Data entries
· · · · · · ·
Each row has a class, written as a number after it.
[-166   21   30   79   68  -66   36  113   59  216  297 -161  -12  -58
  -50  -28 -223  -44   64   29  -57  -74  268   11  -45  207  -40  -77
 -105  -22  -25  209 -227  217   15 -218  172  -53    6  385   16]
5
[ -11 -116 -163 -226 -212   11   12  138  244  -22  -43  229  338 -205
 -190  128 -140  490  -46 -139   64  323  315  156 -212 -290  -43 -148
   32  170 -546  382  363  100  -15  125  -83   -6   36    1   41]
6
[ 159  405  -37 -131  -13 -164  150   67  198 -185   51  206   17  -31
  -57   84  -20 -194  -65 -100  249  159 -184 -250 -407   66  -71  192
  101  204 -116 -187  163  266 -388 -120  210  248   64 -287  -98]
2
[ 182 -164   62  -42  -42 -102  104  -63 -296 -269  -14 -181   24 -150
 -248  143   50   29 -120   32   89 -201 -115  142  -78  -62  -77  108
 -370  230  243 -158   87  143  194 -107   48 -111 -128  432  130]
2
[-295  125 -232 -185  -68 -380  172  142  -54   34   97  -39  174 -179
   47  -64  333  299   31 -234  124  238  237 -103 -394   -5 -237  138
 -175  379 -129   18  241  604 -258  -99  309  346  -19  -51  135]
10
[-142  274  -40  185  123 -185   59  223  143  201  319   -4   86 -100
   26  -74 -248 -128   59    9  -28   81  428  -83   16  143  -28   35
   -8  -40 -225  216 -358  -54 -103  -54   83  -59  101   65  -95]
1
[ 160 -197  110  124  -68 -127   -5 -290 -131 -287 -142   66  -64 -168
 -383   55 -177 -179  -75  150  201 -261 -361   23  -68 -186   38 -105
 -126  147  122 -344  121  100  215  -59  -78  104  -73  332  341]
7
[  -2 -204  237 -267   90   40   10 -158 -426 -282 -247 -219   95 -299
 -269  169  167  231  -26 -207  295 -188 -534  174   28 -331   -6 -203
 -247  157   98 -478  459   84  308 -158    7  -51 -272  283  384]
9
[-203  231   14  290  145 -440   15  363  116  223  386   70   38  113
  -25  -58 -244 -163   79  -59   10   44  227 -176    5  143   52 -136
   60   32 -127   81 -272  193  -78 -191   18  107  209  165 -197]
2
[-170 -204   61 -543 -231  -23  112   -1 -276   72  524  283   43  -81
  170   38  314  244    3  -76   69  232  134   30   -1  372 -130   19
  -51 -121  254  185  226  -43 -200  200   18 -329 -333  -55  193]
4
[ 122  402   54  -13  133 -178  189  177   94 -221  -67  -63  145 -128
  -45  150  -14 -134   77 -153  323   88   34 -146 -331   77 -228   34
   -5   54 -129 -281    5  329 -366 -247  317  389    6  -87  -23]
8
[  34   77 -143 -269 -224  -26   35  164  238  -48 -165  329  382 -173
 -103   62 -112  454  -24 -156   66  321  289  179 -132 -260  -56 -189
   63  188 -605  374  226   70  -36  210 -111   27  -16 -161  117]
3
[  47 -168   87   45   82 -251  100  -96 -134 -217  136 -224  110 -143
 -259   67  -32  -62  -93  -71  113 -120 -162  110 -213 -109 -144   -6
 -306  202  113 -230   44  185   60 -149  -14 -130 -188  268   71]
0
[ -89   90   87 -137   90  269  214 -115 -428   86  224 -237  272 -348
  373  154  155   85  139  -70 -229  310  363 -175   79  287 -178 -184
 -202   21  483  -78  -62 -241 -154    2  128 -434 -404 -169  -38]
0
[-186  210  -26   99   77   33  139  130   79  140  354   -4   70 -146
   49   46 -190 -142  106   32 -111  -12  432 -107  -29  294   87   18
   33    7  -39   86 -238  -85  -45 -131   69 -274   71   51  -60]
1
[-122  199    0  146   54 -133   66  234  123  138  329   -9   29   14
   -6   -5 -173 -152   82   15  -41   13  411  -91  -42  227   14  -25
  -43  -50 -155  197 -294   85  -13  -95   95  -63   82  126 -104]
10
[-110  115  126  156   29 -203   99  165  -11  142  353  -77   98   -3
  -86   38 -150 -119  112   18  -21  -76  249 -150  -21  241   33   50
 -170  -28   45  115 -254  214   49 -211   87  -36  124  275 -174]
4
[  71  -36 -116 -341 -286   73   32   77  174 -107 -232  250  407 -251
  -93  136  -37  548 -164 -141   68  424  297  227 -185 -387  -85 -113
   26  187 -561  263  383  -12 -133   82   20  -73 -101 -201   70]
2
[ 122  315   26    8   86 -163  179   76   91 -109   19  -38   27 -120
   63   68  -29 -100  -27  -69  345  -64 -107 -127 -337   31 -269  195
  -64   -4  -35 -282  -28  370 -383 -315  319  302   95  -88   31]
1
[ 185   54  333 -570 -244  448   57  124 -336 -231 -133  159   78 -104
   18  203  106  264   19 -100   57  -87 -369  145  155  303 -209 -178
  -79  -25  392  -33  247  -82 -121  -55  -68 -562 -179  -26   23]
4
[ -32 -143  -92 -445 -238   22 -141  245  193 -110 -106  308  194 -252
 -311 -114  -23  532  -59 -164  -70  292   60  288   -8 -187 -392  -37
   -4  217 -571  369   57 -156 -104   37  -31 -286 -139 -104   67]
10
[ 151 -211   17   36  -44 -144   73 -113 -150  -81   79 -129    3  -83
 -238  132  -30   -3  -97   62   65 -141  -80  162  -93  -78  -67   65
 -363  199  152 -105   58  195  174  -73   87  -81 -158  338  107]
7
[  71  251   67   31   30 -225  200   73   72 -158   -7   39   65  -83
  -28   36   11 -223  -39 -103  367  -20 -226 -196 -303  -11 -165  101
   63  119   44 -385   65  334 -439 -259  226  330   28 -176   99]
1
[ 202 -283    3  -26  -95   -2   73 -139 -193 -226  -24 -199  -36 -119
 -202  193   -7   91 -130   80   73 -144  -95  174 -136  -92  -50  103
 -402  139  181 -170  185  184  264 -111   91  -79 -115  377  195]
6
[ 105  267   55 -108 -121  -41  178  191  114 -116  -37    7   82 -129
  177  193   40   48  -62 -114  199   25    2 -220 -333   83 -230  128
  -82  132  136 -103  117  311 -471 -403  276  163  112 -182  -76]
6
[-109  -70  152 -293 -198  231  157   86 -377  142  222  -22  147  -25
  268  126  283  175   36   -8 -149   -5  112   12  120  279 -145 -154
  -93 -115  557  112   71  -93 -208 -221  101 -425 -255  129  -63]
4
[ 205 -216  113  -91  -62 -147   47 -232 -204 -320  -30   53   28 -250
 -290   46   85  -28  -71   49  208 -166 -326   86 -110 -114  -86   77
 -305  167  123 -180  252  214  167   32    3  -13 -223  299  294]
10
[ -99 -192  170 -268  -98  246  175    0 -255  123  199 -205  170 -107
  118  190  178  204   -2 -127 -136    2  240   96  -34  215 -136   -6
 -292   63  502   87  111   58 -112 -163   63 -554 -189  104  -86]
7
[  91  -33 -168 -354 -297  135   66  175  158 -110 -287  237  407 -286
  -42  197 -103  608  -68 -123  -56  341  293  287 -105 -365 -126 -264
  -12  303 -472  288  335    9   30   88 -104 -132  -96 -113  206]
8
[ 160  269   48  -85   74  -18   10 -176   61 -333 -212  387  228 -204
  -17  142 -135   63    7   35   34  136 -447  -92 -101  -90 -116 -226
   24   73 -201 -364  188  128 -150  -33   33 -150 -134 -292  221]
3
[  24  262  -69  -48  231 -106  126  217  230  -75   67  104  112 -136
  156   15   11   41  -97 -114  201  238  -51 -147 -354  -70 -262   60
    1  140 -195 -163   97  245 -525  -43  270  173   27 -278 -161]
4
[ 165 -224   58 -165   12  -87   93 -146 -237 -296  -56 -205  -60 -217
 -209  185   66  308 -116   11  157  -97 -167  142 -164  -78   19   42
 -390  262  230 -162  329  290  335 -152  157  -97 -154  367  191]
2
[-147  195   13  133    0  -85   56  267  169   95  252   46   31    4
  -59   13 -226 -140   70   22  -55   34  480 -149  -58  195   57  -42
  -22  -58 -122  201 -185   82  -56 -185   66    5  178  192 -111]
6
[ -14 -292  130 -152 -148  293   34   -2 -206  179  199  -75   82   75
  101  149  171  116   14   60 -151 -124   44  194   27  213 -267 -124
 -168 -237  333  167   19 -119 -161 -161   57 -438 -172  230 -245]
2
[ 159 -312   53  -18 -140  377  105   47 -347  -17   48 -327   60 -447
 -176  429  312   59   -9   45 -149   60  450   70   36   71  111  170
 -384  352  359  245  541  -76  229   19  150  -85  -81  463  -62]
9
[  83  261   24  -53  120  -79  193  104   78  -85   -2  175   64 -169
  229  105   57    8   -6  -71  239   29 -190 -125 -164   16 -266  104
  -39   73  100 -298   16  229 -468 -105  232   69   11 -253  128]
2
[-115  -39  -38  311   11 -130 -114  131  179  246  324  175  -59    1
 -157 -177 -218 -111   21  152 -143 -350  294   18   44  187 -121    2
 -139  -39 -210  484 -263  -39  -20   49   19 -251  209  398 -176]
6
[ -91  -72  123 -206  -62  160  156  -90 -318   90  149   16  174  -81
  195  111  208  123   27  -38  -45  -10   87   30   59  142 -117  -28
 -186  -63  429  -67   16  -75 -122   83  -12 -399 -219   31   61]
2
[  20 -199   27   82   -3 -268  -20  -77 -108 -182   95  -74   -5   -5
 -326   74  -68   31 -112  -10   56 -190 -215  212 -168 -184  -85 -103
 -278  120  123 -165  173  299  107 -258  -39  -43  -65  499   13]
4
[ -34 -148  185 -314 -102  284  126   38 -300  220  124   -7  146  -36
  290  234  245  246  102  -63  -45  -65  -73  138  160  239 -160 -131
 -124 -129  511   41   42 -115 -189 -128  -17 -369 -246   59  -77]
3
[  82   -1 -129 -352 -314   20   39  179  269 -176 -324  316  455 -260
 -140  188 -111  587  -83 -153   67  382  202  267 -207 -382 -168 -263
   59  252 -602  271  360  109  -23   26    9  -82 -114 -143  240]
4
[ 233 -101  105  -58 -101  -55   35  -72 -159 -270  -37  -34  -29  -40
 -305  147    5  -34 -134   16   73 -265 -232  196  -78  -83  -50   34
 -250  143  121 -101  110  116  201 -125  -29 -118  -73  382   87]
0
[  20    2  108 -325 -131  192  163   38 -117  123  201  -17  140   30
   60  214  151  134   99  -44 -124   42  115  -23   49  285 -135    1
 -164 -108  346  171  -29 -152 -172  -41   92 -273 -164  -12 -278]
9
[ 131  325   12 -244   14  -36  139  173   58 -178  -18  172   70 -237
   23  113   60  138   39 -155  295   79 -135 -151 -279   35 -237  103
   18  115  -29 -138  212  316 -380 -164  191  249   90 -137   32]
7
[  62    3 -195 -334 -403   11  -92  137  238  101    6  774  280  -64
 -286 -130  176  207 -171 -104   -6  224   72  205 -197 -182 -244  -66
   98  347 -770  899  634   -7 -329  590 -197 -213   59 -159  -25]
1
[-155  139   46  172   28  -94   55  219  124  151  295  -17   11   25
  -20   21 -164 -130   43   39  -59    3  387  -99  -13  183   80   40
  -26  -75  -89  152 -229   79  -20 -219  108  -86  177  154 -101]
5
[-192  148   22  -21 -112 -158   11  480  195  123  346   18  -12   43
  -76  -22 -216   68   62  -49  -68   53  476 -100   27  269   74  -41
  -51   -7 -108  464 -191   59  -61 -207   33  -27  238  209 -223]
3
[ -39   -1   82 -372  -79  332  122   82 -263   74  205   80  104 -159
  426   52  189  325   61   17  -59    9  134    2  140  279 -161 -155
  -98  -64  449   56  -83 -131 -203  203  -31 -472 -414 -170   77]
10
[  77  302   -1  -69  106 -135  159   96   69 -202  -48   83   65 -151
   66   56  132  -51  -54 -137  262   52 -110 -152 -320  -27 -196  101
   -5  136  -20 -215  144  257 -420 -158  217  283   64 -160  -35]
3
[ 165 -302   24   -5  -41  -50   68 -223 -140 -148   55 -202   15 -162
 -275   97  -19   -7  -85   58  103 -179 -124  253 -103 -141  -95   93
 -353   83  141 -175  125   44  195  -28   17  -93 -252  328  203]
1
[-287   54   62  209   67 -271   42  181  127  302  557   14  -16   10
  -79  -79 -145 -200   36   -2  -97   74  414 -183  -21  197  118   26
  -67   11  -57  248 -105  111 -105 -252   75  -79  142  165 -231]
5
[-224  131  174 -285 -343   92   36  148 -436   61  350   48  144   89
  288  -41  -11  251   -8  -12   83 -358  247   19  -43  394  -13 -216
 -174 -326  421  422   33  134 -192 -160 -211 -554   51  414 -198]
4
[-213  313  364 -118    3 -313  -71   -1   -6  -93  175  118  -64 -101
   -5   81  -25  197   93 -303  414 -204 -828 -106  -73  184 -202 -106
  316   33  115 -664 -133  548 -486 -623  157  -57  -91 -441   86]
0
[  52   13 -236 -369 -106  174   44  225  355  -58 -173  314  464 -317
 -119  143 -196  629  -10 -167  -87  422  286  271 -206 -295 -248 -265
   23  367 -653  384  264   51  -44  322 -115 -279 -116 -212   67]
0
[ 111 -249  -33  -38  -96  -17   29    7 -159 -152  -34 -183   20    2
 -209  174  196   43 -108  -24   12 -106 -130  255 -155  -92 -162   66
 -363  165  166 -147  188   98  107  -35  105 -104 -217  316   91]
6
[ -33 -109  107 -265  -75  224   77   71 -187   74  142   -8   74    9
  155    9  174  134  -12  -84  -98  101   85   74   39  202 -158 -136
 -100  -71  280  105   50 -158 -187   47    4 -382 -249  -51  -18]
10
[ 154   49 -144 -329 -289  153   32  299  144 -119 -230  276  366 -211
  -77  177 -115  517  -47 -140    4  282  259  207  -98 -257 -131 -162
    9  198 -482  340  217   10  -31   88  -81  -64   49  -49   61]
7
[-116  221  -53  237  157 -109   10  279  186  127  278  -21   50   53
  -55  -43 -109 -128   52   33  -91   24  387  -73 -112  164  -18   18
  -30 -100 -291  233 -166  154  -74 -127  198  -11  170  211 -227]
6
[  91  309   64 -109  -67 -193  -50   34   39 -391 -331  359   77 -185
  -55   78  -44  179   -2  -44  110  116 -348 -132  -30  -73  -41 -172
   24  138 -111 -204  128  146 -158 -149   32  133   29 -169  202]
9
[  18   39 -221 -256 -319   30  -29  189  226    4 -144  424  331 -181
  -78   88   -7  427  -76 -163  -36  329  151  177 -161 -304 -124 -192
  102  302 -517  382  376   45 -150  199 -102  -16    4 -161   69]
1
[ 270 -162  138 -371 -167 -133   88   -3 -362 -202  287  101  -42 -252
 -288  115  264  252 -268  -26  147 -182 -372  104 -164   -7 -105  253
 -433  467  219  132  690  433  156 -157  119 -407 -136  351  141]
3
[ 162   92  131  -47  -88   -7  -45 -176   33 -326 -274  279   25 -174
 -107  138  -60    8 -106   11   76  125 -549  -94 -108 -147  -91  -56
   62  139  -53 -435  256   65 -217 -240   76  -32    3 -280  230]
8
[  42  257   81 -104   58 -206   36  -88  -12 -247 -121  302  161 -237
    1   71  -51   65   69  -80   97  123 -389 -159  -60  -18  -70 -126
  -64  179  -17 -349  139  159 -212  -35   10   47 -124 -213  239]
8
[  27  351   36  -97   70 -155  170  210  114 -179   -4   58   98 -123
   33  101   71  -14  -28 -191  269  103  -87 -172 -357   26 -203   74
   63  139  -27 -270  123  327 -453 -298  243  259   91 -175  -46]
5
[ -43   15  134 -262  -94  164  130   56 -360   46   89  -43   26  -75
  247   92  307  103   -7  -17    6  -49   74  105  118  298 -148  -26
 -139  -39  410   44   65   -9 -160  -15  128 -290 -207   49   43]
3
[ 125  343   13 -108   98  -67  187  166  174 -100   94  100   56 -258
   78  134   44  -11  -49  -87  251  212  -35 -280 -305   -8 -200  257
   40  134  -61 -137  227  217 -433 -283  355  161  130 -286  -74]
5
[  94  -39  291 -212   47  283   88 -248 -420   17  -79   81  140 -299
  166   60  115  215  -63   19   69  -11 -173  -71  204  -48 -200  135
 -277  -54  387 -287   63 -141 -135   45   26 -391 -163 -121  181]
4
[ -30  114  189  165  112 -585  224 -107  212  -25  257  102   -4 -287
 -350  -75  101 -341 -114  -80  478  -15  -30 -145 -445  -77 -168  436
  -12  168 -320 -271  321  713 -213 -456  507  338  159    4  366]
9
[ 150  313   15 -143   95  -34  180  107  140 -208  -96   58  144 -236
   52  101   15   14  -36 -137  239  117 -112 -123 -336  -14 -301  118
   34  155 -106 -257   84  247 -346 -204  284   98  -19 -245   36]
6
[-262   90  -71  148  197 -474  241 -102  353  243  141  -46  167  231
  121 -137  -73 -280   47  -10   47  153   54 -416 -384    2   59  192
 -280  141  244 -219   -1  319 -460  -44  140  248  -14 -297 -207]
8
[  83   21  -67 -406 -270   82   -3  103  133 -167 -233  168  325 -367
 -285   71  -40  653  -67 -292   71  418  231  257 -185 -379 -117 -126
   91  161 -640  380  378   -5  -20 -114  -29   89   57  -26  148]
7
[ -44  -99   90 -220 -147  265   76   -6 -268  140  174   26   80  -25
  217  124  167  150   29    5  -70    9   44   84   86  205 -173 -152
  -86 -130  368   20   53 -112 -136   44   30 -373 -229    1   -5]
5
[ 163 -117  -22  -49  -61  -88   80  -11 -164 -254   47  -61   42 -162
 -191  166   63   70  -70   -3   63 -108  -39  143 -158    6  -81   46
 -276  193  139  -84  223  219  121  -57   65  -64 -117  358  105]
6
[ 155 -202    7   14  -21  -51  103  -45  -99 -136   83  -50   14 -104
 -130  164   49   29  -92   83   52 -132  -87  109 -143  -32  -32   57
 -311  195  242 -102  172  191   64  -44   72 -146 -139  270   86]
7
[-225  223   17  186   41 -422  105  292  121  100  299   13  -23   22
  -15  -76 -294  -64   46   27   77  -39  555 -161    2  227   91   67
 -177  -15  -76  147 -424  213   32 -225  105   44  198  238   49]
6
[  36  295   71 -187  102 -206  127  361   96 -127  -26   -2   85 -118
   37   85  155  119   43 -250  214   89 -199 -127 -241  115 -282  127
  -40  183   69 -114   59  329 -417 -334  287  207   58  -72 -108]
0
[ -21 -136  205 -450 -403  285   57 -207 -167  -66  118  133  167   40
 -144   81   64  -10  -15  -71   70 -160  -82  365    0  143 -174  -43
  -42 -390   66   33  139  -56 -203 -104  -44 -478 -257  123   88]
10
[  67  332   64  -73   61 -130  161  149   95 -166  -17   97   48 -139
   44  101  116  -73  -68 -145  282   93  -97 -197 -326   20 -227  107
   48  152    1 -199  154  295 -463 -255  287  203   77 -201   -8]
5
[ 165   74 -165 -380 -255   88    5  247  193 -104 -118  426  306 -164
 -144  196  -22  505  -81 -153   34  240   41  249 -185 -195 -132 -105
   -4  212 -568  487  488   55 -167  195 -101  -85  113    3    2]
2
[  36  229  111   23  -34  -11   76  186   91   23  353  -21  133 -140
 -258  -16 -285 -219   64   55  -31  -50  392 -105  -85  300   16   83
   28  -15 -240  352 -230    4   54 -183   68 -208   85  269 -211]
5
[-180   78   75  160  108 -134   53  198   67  121  278  -70   20  -11
  -37  -34 -168  -58   58   51  -99   22  406 -103   92  184   89    0
  -77  -91  -63  154 -284   20   22 -204   83  -61  146  183 -105]
3
[ 130  284   18 -125   67 -134  117  112  137 -165   -2  141   57 -162
  -32   31   32   12  -43 -135  248   70 -160 -124 -317  -12 -272   69
   22  144 -147 -124  114  338 -367 -160  244  226   35 -134  -10]
10
[-192  235   88  210  200 -253  167  344   46  126  353  -27  123   20
   77   25   29 -187   81  -35  -59  -40  430 -110   -6  285   42   37
 -148   -4    5  147 -207  227 -138 -136  127 -124  125  165 -119]
9
[ 177 -301  -22  -26  -61   49   16 -140 -104 -109   85 -192  -59 -160
 -255   90    5  -31  -96   41    1  -49   -9  170 -130  -82  -45  203
 -324   78  135  -23  228   22  146  -69   85  -78 -126  358  128]
9
[ 187  217   53 -135   82   49  107  461  392 -130 -113  390   20   84
  254  164   22  189  159  -28  355    6 -351 -233 -192  205 -219   81
   31 -141  -97 -194 -150  416 -556   63  157  537  319 -324 -327]
10
[ -32  -73  188 -204  -72  290   82  117 -271   64  117 -105  103  -31
  249  117  204  124   -1  -46 -115    5   20    9  100  250 -208 -102
 -118  -52  472    1  -53 -186 -259  -46   30 -457 -216  -76 -169]
2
· · · · · · ·
### [ABOUT THIS TASK]
Print, without alteration, only the lines above between the one holding "204 -116 -187" and the one holding "34 -146 -331", inclusive.

### [SOLUTION BELOW]
  101  204 -116 -187  163  266 -388 -120  210  248   64 -287  -98]
2
[ 182 -164   62  -42  -42 -102  104  -63 -296 -269  -14 -181   24 -150
 -248  143   50   29 -120   32   89 -201 -115  142  -78  -62  -77  108
 -370  230  243 -158   87  143  194 -107   48 -111 -128  432  130]
2
[-295  125 -232 -185  -68 -380  172  142  -54   34   97  -39  174 -179
   47  -64  333  299   31 -234  124  238  237 -103 -394   -5 -237  138
 -175  379 -129   18  241  604 -258  -99  309  346  -19  -51  135]
10
[-142  274  -40  185  123 -185   59  223  143  201  319   -4   86 -100
   26  -74 -248 -128   59    9  -28   81  428  -83   16  143  -28   35
   -8  -40 -225  216 -358  -54 -103  -54   83  -59  101   65  -95]
1
[ 160 -197  110  124  -68 -127   -5 -290 -131 -287 -142   66  -64 -168
 -383   55 -177 -179  -75  150  201 -261 -361   23  -68 -186   38 -105
 -126  147  122 -344  121  100  215  -59  -78  104  -73  332  341]
7
[  -2 -204  237 -267   90   40   10 -158 -426 -282 -247 -219   95 -299
 -269  169  167  231  -26 -207  295 -188 -534  174   28 -331   -6 -203
 -247  157   98 -478  459   84  308 -158    7  -51 -272  283  384]
9
[-203  231   14  290  145 -440   15  363  116  223  386   70   38  113
  -25  -58 -244 -163   79  -59   10   44  227 -176    5  143   52 -136
   60   32 -127   81 -272  193  -78 -191   18  107  209  165 -197]
2
[-170 -204   61 -543 -231  -23  112   -1 -276   72  524  283   43  -81
  170   38  314  244    3  -76   69  232  134   30   -1  372 -130   19
  -51 -121  254  185  226  -43 -200  200   18 -329 -333  -55  193]
4
[ 122  402   54  -13  133 -178  189  177   94 -221  -67  -63  145 -128
  -45  150  -14 -134   77 -153  323   88   34 -146 -331   77 -228   34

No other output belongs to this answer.